What to work on:
For the entries below, print exactly the lines between the line holding "Rows are points." and the line holding "[102 139 107]", inclusive, and nothing else.

Records provided:

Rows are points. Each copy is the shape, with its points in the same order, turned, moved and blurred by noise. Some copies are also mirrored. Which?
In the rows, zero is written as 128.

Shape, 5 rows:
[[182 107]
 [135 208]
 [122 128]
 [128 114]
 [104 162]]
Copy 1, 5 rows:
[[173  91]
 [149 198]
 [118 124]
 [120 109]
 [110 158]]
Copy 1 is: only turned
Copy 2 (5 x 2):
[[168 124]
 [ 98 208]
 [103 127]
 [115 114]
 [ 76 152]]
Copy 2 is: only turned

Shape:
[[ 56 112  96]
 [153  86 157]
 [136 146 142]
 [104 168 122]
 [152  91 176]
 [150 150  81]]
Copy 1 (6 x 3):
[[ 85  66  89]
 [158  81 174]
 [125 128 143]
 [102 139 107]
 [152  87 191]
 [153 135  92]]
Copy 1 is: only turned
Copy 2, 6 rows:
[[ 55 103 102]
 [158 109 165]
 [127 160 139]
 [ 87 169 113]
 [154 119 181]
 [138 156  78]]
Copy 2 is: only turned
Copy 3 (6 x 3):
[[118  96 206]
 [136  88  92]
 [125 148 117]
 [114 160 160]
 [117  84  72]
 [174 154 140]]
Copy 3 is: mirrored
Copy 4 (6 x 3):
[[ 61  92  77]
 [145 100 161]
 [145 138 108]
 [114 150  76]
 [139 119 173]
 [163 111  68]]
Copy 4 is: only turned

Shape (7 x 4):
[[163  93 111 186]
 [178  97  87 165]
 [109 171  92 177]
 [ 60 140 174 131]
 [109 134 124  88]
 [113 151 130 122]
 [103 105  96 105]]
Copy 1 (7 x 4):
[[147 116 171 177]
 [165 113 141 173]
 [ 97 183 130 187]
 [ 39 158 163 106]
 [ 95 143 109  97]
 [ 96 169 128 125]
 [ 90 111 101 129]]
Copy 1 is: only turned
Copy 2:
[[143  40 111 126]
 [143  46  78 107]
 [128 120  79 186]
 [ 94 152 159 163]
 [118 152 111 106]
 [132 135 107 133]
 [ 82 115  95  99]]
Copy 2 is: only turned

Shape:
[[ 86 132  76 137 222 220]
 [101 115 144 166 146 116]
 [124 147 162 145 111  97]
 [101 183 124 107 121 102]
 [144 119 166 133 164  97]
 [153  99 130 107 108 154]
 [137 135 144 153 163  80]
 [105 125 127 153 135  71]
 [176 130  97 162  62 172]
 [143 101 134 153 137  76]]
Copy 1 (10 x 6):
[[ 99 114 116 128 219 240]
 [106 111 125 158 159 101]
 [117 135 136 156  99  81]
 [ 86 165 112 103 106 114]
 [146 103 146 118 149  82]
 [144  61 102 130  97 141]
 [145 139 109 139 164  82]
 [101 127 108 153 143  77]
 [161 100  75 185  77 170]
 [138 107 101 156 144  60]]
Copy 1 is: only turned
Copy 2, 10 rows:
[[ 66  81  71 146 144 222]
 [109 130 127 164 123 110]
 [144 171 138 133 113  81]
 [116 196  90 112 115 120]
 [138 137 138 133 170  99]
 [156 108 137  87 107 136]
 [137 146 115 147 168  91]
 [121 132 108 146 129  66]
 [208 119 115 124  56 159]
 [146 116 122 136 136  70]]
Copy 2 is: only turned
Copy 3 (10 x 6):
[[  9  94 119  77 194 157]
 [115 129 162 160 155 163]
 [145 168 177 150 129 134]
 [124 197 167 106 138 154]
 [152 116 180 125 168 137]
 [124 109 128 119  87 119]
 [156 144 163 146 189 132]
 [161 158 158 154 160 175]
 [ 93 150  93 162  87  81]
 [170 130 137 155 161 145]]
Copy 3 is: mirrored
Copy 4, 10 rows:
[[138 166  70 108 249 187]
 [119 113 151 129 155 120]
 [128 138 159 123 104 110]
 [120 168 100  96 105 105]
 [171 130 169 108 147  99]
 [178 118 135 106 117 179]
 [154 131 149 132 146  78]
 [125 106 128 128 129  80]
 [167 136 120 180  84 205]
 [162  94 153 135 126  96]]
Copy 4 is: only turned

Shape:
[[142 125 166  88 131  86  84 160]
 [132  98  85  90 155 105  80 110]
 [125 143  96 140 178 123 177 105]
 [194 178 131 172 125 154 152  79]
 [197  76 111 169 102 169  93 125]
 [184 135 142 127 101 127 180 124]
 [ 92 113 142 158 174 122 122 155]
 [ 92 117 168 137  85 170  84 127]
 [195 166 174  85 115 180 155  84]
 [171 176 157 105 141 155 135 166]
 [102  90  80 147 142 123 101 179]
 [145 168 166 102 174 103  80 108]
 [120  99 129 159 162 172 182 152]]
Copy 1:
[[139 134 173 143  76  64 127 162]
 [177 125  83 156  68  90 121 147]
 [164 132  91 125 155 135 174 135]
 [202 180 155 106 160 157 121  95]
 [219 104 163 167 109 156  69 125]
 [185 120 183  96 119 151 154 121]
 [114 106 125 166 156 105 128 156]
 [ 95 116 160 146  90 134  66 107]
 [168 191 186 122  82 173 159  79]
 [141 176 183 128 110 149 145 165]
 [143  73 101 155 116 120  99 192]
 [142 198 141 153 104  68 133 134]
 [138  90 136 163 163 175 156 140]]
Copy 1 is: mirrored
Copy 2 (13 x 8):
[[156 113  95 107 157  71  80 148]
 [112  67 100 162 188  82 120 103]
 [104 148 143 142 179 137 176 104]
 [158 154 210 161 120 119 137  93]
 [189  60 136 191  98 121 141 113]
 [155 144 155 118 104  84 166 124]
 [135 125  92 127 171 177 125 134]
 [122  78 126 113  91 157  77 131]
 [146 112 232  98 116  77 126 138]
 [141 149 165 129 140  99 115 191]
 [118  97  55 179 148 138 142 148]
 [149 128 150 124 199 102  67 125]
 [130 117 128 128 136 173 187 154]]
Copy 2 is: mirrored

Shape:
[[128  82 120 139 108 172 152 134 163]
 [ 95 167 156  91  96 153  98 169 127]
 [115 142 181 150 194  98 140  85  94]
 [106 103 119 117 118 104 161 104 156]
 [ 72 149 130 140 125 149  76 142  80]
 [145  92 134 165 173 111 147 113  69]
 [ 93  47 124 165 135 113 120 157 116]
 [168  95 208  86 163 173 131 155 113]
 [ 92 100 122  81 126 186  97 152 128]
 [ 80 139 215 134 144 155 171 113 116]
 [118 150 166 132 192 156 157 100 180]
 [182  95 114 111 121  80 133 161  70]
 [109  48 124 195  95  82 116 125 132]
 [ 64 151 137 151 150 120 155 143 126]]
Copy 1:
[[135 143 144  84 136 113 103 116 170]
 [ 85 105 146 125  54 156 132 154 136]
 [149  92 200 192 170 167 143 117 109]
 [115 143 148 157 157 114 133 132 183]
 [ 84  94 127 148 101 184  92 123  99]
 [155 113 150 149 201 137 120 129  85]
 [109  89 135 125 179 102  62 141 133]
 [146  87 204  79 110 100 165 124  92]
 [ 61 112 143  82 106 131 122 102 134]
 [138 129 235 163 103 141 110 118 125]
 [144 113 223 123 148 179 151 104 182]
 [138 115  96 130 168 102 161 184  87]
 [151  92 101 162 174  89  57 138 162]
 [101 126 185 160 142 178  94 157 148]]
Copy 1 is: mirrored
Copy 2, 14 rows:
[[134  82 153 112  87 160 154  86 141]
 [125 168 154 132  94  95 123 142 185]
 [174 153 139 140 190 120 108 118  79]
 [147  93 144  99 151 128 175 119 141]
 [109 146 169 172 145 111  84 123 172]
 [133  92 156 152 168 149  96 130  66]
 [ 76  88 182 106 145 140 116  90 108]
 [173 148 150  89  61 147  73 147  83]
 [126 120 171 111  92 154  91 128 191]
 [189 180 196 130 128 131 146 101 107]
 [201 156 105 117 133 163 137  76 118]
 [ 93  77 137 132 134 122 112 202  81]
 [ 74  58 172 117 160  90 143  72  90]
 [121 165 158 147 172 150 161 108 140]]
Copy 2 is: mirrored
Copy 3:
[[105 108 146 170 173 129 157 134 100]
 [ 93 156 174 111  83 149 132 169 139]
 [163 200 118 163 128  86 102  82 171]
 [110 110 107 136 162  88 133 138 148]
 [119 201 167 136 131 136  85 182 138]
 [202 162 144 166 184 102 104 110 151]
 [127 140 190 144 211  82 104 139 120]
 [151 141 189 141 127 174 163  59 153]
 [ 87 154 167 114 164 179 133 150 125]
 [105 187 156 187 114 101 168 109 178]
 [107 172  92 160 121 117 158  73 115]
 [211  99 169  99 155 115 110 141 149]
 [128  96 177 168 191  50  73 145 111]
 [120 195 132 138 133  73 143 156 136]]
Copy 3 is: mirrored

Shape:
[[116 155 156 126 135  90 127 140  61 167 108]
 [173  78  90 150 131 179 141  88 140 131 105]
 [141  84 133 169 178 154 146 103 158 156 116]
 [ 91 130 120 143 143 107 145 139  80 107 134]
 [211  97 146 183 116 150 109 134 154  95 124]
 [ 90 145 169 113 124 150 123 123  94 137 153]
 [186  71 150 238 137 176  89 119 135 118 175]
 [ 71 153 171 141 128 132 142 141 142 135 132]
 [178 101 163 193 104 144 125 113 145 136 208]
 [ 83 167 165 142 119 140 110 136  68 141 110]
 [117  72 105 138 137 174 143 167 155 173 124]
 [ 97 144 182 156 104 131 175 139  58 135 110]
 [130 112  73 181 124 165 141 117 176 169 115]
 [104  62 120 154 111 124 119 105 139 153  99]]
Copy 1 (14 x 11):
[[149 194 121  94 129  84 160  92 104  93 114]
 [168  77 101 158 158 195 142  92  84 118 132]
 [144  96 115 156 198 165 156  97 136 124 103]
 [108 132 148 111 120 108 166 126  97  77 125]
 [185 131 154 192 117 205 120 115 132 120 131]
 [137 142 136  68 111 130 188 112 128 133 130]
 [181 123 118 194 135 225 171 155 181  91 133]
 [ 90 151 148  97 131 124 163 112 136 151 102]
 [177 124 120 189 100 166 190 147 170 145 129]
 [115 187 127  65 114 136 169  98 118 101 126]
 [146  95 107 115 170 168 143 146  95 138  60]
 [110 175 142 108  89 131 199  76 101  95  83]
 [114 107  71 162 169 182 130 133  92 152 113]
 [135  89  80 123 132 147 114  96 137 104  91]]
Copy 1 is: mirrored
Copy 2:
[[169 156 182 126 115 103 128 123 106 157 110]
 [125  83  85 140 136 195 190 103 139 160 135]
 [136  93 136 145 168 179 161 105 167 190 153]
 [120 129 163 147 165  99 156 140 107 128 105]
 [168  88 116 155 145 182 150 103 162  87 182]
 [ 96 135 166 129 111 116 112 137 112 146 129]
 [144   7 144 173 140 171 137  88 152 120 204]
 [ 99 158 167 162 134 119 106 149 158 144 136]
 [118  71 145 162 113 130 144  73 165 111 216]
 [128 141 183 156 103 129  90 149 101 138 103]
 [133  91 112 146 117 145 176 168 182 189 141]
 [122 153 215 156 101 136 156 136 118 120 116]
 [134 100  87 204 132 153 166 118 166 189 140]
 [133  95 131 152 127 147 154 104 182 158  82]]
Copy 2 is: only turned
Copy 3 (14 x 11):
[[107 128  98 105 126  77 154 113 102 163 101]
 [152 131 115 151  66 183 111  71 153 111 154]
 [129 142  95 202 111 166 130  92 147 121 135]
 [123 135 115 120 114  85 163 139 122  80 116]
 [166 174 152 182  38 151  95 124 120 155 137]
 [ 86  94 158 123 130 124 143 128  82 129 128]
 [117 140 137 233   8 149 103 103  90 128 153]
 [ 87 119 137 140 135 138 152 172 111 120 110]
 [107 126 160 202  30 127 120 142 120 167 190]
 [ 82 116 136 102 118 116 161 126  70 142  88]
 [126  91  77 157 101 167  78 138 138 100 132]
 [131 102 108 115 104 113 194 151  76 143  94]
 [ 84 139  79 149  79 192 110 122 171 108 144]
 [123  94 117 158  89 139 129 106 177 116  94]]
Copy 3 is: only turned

* * *

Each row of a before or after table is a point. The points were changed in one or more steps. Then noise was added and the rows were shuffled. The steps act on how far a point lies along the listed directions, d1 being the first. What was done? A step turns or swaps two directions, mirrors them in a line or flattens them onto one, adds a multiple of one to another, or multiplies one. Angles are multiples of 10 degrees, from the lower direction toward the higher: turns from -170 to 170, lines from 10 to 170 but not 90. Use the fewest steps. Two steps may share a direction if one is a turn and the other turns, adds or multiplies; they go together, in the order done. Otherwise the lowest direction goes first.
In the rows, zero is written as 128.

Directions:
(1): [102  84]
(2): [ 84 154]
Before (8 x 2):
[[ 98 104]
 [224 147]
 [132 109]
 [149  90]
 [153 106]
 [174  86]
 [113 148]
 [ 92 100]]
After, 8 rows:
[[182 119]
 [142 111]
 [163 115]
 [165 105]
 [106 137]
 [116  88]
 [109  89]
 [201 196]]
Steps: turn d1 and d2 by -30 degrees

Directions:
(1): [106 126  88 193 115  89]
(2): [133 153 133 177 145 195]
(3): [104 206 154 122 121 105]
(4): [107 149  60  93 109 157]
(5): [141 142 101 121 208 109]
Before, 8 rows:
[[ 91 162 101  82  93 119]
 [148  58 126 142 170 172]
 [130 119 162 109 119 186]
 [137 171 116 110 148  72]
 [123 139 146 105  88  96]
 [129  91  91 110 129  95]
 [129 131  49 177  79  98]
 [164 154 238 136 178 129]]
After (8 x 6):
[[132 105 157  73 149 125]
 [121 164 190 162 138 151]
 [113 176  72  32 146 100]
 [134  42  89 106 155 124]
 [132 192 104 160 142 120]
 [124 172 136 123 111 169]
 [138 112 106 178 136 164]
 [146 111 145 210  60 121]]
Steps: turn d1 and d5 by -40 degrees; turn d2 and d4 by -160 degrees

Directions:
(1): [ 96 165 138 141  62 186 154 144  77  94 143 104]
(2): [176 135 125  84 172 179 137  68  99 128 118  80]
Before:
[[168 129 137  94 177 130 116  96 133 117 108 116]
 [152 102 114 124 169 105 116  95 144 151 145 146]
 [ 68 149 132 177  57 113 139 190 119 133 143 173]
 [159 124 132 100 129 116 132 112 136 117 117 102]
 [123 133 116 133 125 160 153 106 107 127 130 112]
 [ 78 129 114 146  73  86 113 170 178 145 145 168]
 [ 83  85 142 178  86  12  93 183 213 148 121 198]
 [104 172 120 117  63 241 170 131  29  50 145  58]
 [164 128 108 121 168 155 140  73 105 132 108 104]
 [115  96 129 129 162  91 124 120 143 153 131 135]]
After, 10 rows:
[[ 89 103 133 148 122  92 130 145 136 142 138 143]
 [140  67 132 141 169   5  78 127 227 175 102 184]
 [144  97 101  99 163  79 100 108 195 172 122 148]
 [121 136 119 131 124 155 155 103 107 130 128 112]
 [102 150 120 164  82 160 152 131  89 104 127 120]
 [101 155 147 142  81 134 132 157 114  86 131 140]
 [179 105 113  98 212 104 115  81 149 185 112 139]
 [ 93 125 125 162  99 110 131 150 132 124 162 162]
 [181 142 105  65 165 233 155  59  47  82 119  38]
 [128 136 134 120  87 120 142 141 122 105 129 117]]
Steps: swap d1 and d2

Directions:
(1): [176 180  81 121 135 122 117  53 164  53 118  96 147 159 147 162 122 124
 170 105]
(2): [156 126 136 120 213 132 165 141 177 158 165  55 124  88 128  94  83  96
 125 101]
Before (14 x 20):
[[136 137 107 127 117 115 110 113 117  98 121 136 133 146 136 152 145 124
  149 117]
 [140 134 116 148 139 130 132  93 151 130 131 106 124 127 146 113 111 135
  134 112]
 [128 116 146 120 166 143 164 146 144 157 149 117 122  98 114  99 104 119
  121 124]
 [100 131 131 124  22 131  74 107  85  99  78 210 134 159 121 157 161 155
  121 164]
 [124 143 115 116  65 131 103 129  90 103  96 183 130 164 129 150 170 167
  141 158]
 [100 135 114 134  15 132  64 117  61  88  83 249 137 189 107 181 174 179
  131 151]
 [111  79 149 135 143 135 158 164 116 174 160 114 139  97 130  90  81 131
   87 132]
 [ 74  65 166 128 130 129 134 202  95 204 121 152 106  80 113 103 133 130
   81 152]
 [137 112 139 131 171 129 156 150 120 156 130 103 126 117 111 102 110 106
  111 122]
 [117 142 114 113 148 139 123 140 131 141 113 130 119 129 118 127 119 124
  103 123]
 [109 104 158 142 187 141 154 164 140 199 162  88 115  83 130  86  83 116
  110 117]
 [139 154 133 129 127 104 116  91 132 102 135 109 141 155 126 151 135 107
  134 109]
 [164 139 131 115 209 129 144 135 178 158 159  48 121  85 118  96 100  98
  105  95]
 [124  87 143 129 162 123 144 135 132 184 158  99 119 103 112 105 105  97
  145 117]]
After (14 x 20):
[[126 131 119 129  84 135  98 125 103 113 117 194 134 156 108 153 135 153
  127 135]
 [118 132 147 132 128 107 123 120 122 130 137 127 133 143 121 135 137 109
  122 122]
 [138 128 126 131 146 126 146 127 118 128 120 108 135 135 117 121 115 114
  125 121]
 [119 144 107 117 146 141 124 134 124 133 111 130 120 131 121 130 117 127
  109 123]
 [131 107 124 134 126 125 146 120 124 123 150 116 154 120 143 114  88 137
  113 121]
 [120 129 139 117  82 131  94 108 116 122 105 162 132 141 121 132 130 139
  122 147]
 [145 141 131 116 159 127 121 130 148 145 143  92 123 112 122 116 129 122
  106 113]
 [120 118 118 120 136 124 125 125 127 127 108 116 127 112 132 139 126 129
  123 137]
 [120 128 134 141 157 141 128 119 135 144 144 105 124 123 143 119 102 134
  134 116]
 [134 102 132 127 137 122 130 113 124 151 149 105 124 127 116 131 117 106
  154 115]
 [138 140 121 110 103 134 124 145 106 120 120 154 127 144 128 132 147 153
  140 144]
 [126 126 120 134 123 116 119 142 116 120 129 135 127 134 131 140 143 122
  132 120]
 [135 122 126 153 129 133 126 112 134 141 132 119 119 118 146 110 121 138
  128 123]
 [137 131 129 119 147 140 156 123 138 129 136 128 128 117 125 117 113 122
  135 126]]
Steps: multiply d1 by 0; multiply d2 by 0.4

Result of the task:
Rows are points. Each copy is the shape, with its points in the same order, turned, moved and blurred by noise. Some copies are also mirrored. Which?
In the rows, zero is written as 128.

Shape, 5 rows:
[[182 107]
 [135 208]
 [122 128]
 [128 114]
 [104 162]]
Copy 1, 5 rows:
[[173  91]
 [149 198]
 [118 124]
 [120 109]
 [110 158]]
Copy 1 is: only turned
Copy 2 (5 x 2):
[[168 124]
 [ 98 208]
 [103 127]
 [115 114]
 [ 76 152]]
Copy 2 is: only turned

Shape:
[[ 56 112  96]
 [153  86 157]
 [136 146 142]
 [104 168 122]
 [152  91 176]
 [150 150  81]]
Copy 1 (6 x 3):
[[ 85  66  89]
 [158  81 174]
 [125 128 143]
 [102 139 107]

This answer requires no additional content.